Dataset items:
The views of a scene show one set of named points, each view turned or mirrored, shifted and resized as a whole, with a little noise and some points left out.
In the rows, zero is written as 128.

Scene 1
View 1
Subi: [127 153 125 129  85 150 131  89 140 131  87 158 164 120 166 140 156  88
  96  95 114 152 160 105 108 121 126 156  74  70  53 154  73 120]
deg: [130 121 130 157 124 114  83 113 162 147 117  74 100 129 111 116 113 103
  99 129 161 118 135 115 150 119 134 137 137 109 108 142 139 136]
sato: [146 109 129 147 132 118  95 110 158 147 108 105 116 119  97 120 117 113
 104 155 152 112 141 108 132 122 121 147 125  89 109 137 140 127]
Fasuf: [124 129 133 144 121 136  94 111 162 150 118 109 124 119 118 136 137  94
  85 111 135 131 147 107 146 116 128 160 122  84  91 151 100 111]
Sofu: [141 118 132 139 136 133  96 101 149 144 107 103 114 127 108 130 134 102
 100 148 139 112 145 109 136 119 114 142 112  95 110 121 133 121]
sif: [111 123 136 149 127 134  68 117 167 152 129  79  97 131 104 128 133  89
  93 122 144 131 144 120 155 117 138 140 135 116 105 138 113 127]
silit: [145 107 128 115 123 137  94  97 123 119  80 140 130 139 123 114 154  95
 142 180 141 118 169 121  97 142 121 116  98 113 124 101 128 135]
risig: [122 115 137 148 142 132  73 119 170 158 132  83 100 123  93 135 132  94
  83 128 143 119 143 112 163 116 128 155 141  98 114 139 117 109]
bilil: [154 119 132 128 144 140 119  99 138 140  99 136 143 115 131 150 153  98
  84 129 124 105 155  92 142 123 103 172 112  55 114 128 108  77]
Fadu: [138 139 131 155 128 127 110  97 152 145 111  81 115 128 140 138 125 100
  76 103 140 115 130 100 158 108 114 151 115  83  96 134 129 114]
Lam: [126 136 132 133 119 145 102  98 142 136 104 117 130 130 146 140 155  84
  93 110 127 130 155 109 139 122 123 147 106  89  97 130  97 108]
kegu: [133 130 134 148 139 143  97  97 158 155 118  83 103 131 105 140 128 102
  82 133 128 115 131 106 148 104 109 145 102  95  94 115 136 125]
bepip: [149 127 128 131 131 136 111  87 127 126  88 110 124 138 144 131 146  96
 108 142 136 109 149 108 129 124 108 129  98  96 115 103 134 120]
zemug: [107 137 129 159  98 115  81 122 171 144 124  84 114 124 135 118 121  89
  92  86 161 146 143 118 155 121 156 146 146 107  86 176  96 132]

*TASK STATEMENT*
Please write out all of the records above, character for character.

*RESULT FOR THIS EXERCISE*
The views of a scene show one set of named points, each view turned or mirrored, shifted and resized as a whole, with a little noise and some points left out.
In the rows, zero is written as 128.

Scene 1
View 1
Subi: [127 153 125 129  85 150 131  89 140 131  87 158 164 120 166 140 156  88
  96  95 114 152 160 105 108 121 126 156  74  70  53 154  73 120]
deg: [130 121 130 157 124 114  83 113 162 147 117  74 100 129 111 116 113 103
  99 129 161 118 135 115 150 119 134 137 137 109 108 142 139 136]
sato: [146 109 129 147 132 118  95 110 158 147 108 105 116 119  97 120 117 113
 104 155 152 112 141 108 132 122 121 147 125  89 109 137 140 127]
Fasuf: [124 129 133 144 121 136  94 111 162 150 118 109 124 119 118 136 137  94
  85 111 135 131 147 107 146 116 128 160 122  84  91 151 100 111]
Sofu: [141 118 132 139 136 133  96 101 149 144 107 103 114 127 108 130 134 102
 100 148 139 112 145 109 136 119 114 142 112  95 110 121 133 121]
sif: [111 123 136 149 127 134  68 117 167 152 129  79  97 131 104 128 133  89
  93 122 144 131 144 120 155 117 138 140 135 116 105 138 113 127]
silit: [145 107 128 115 123 137  94  97 123 119  80 140 130 139 123 114 154  95
 142 180 141 118 169 121  97 142 121 116  98 113 124 101 128 135]
risig: [122 115 137 148 142 132  73 119 170 158 132  83 100 123  93 135 132  94
  83 128 143 119 143 112 163 116 128 155 141  98 114 139 117 109]
bilil: [154 119 132 128 144 140 119  99 138 140  99 136 143 115 131 150 153  98
  84 129 124 105 155  92 142 123 103 172 112  55 114 128 108  77]
Fadu: [138 139 131 155 128 127 110  97 152 145 111  81 115 128 140 138 125 100
  76 103 140 115 130 100 158 108 114 151 115  83  96 134 129 114]
Lam: [126 136 132 133 119 145 102  98 142 136 104 117 130 130 146 140 155  84
  93 110 127 130 155 109 139 122 123 147 106  89  97 130  97 108]
kegu: [133 130 134 148 139 143  97  97 158 155 118  83 103 131 105 140 128 102
  82 133 128 115 131 106 148 104 109 145 102  95  94 115 136 125]
bepip: [149 127 128 131 131 136 111  87 127 126  88 110 124 138 144 131 146  96
 108 142 136 109 149 108 129 124 108 129  98  96 115 103 134 120]
zemug: [107 137 129 159  98 115  81 122 171 144 124  84 114 124 135 118 121  89
  92  86 161 146 143 118 155 121 156 146 146 107  86 176  96 132]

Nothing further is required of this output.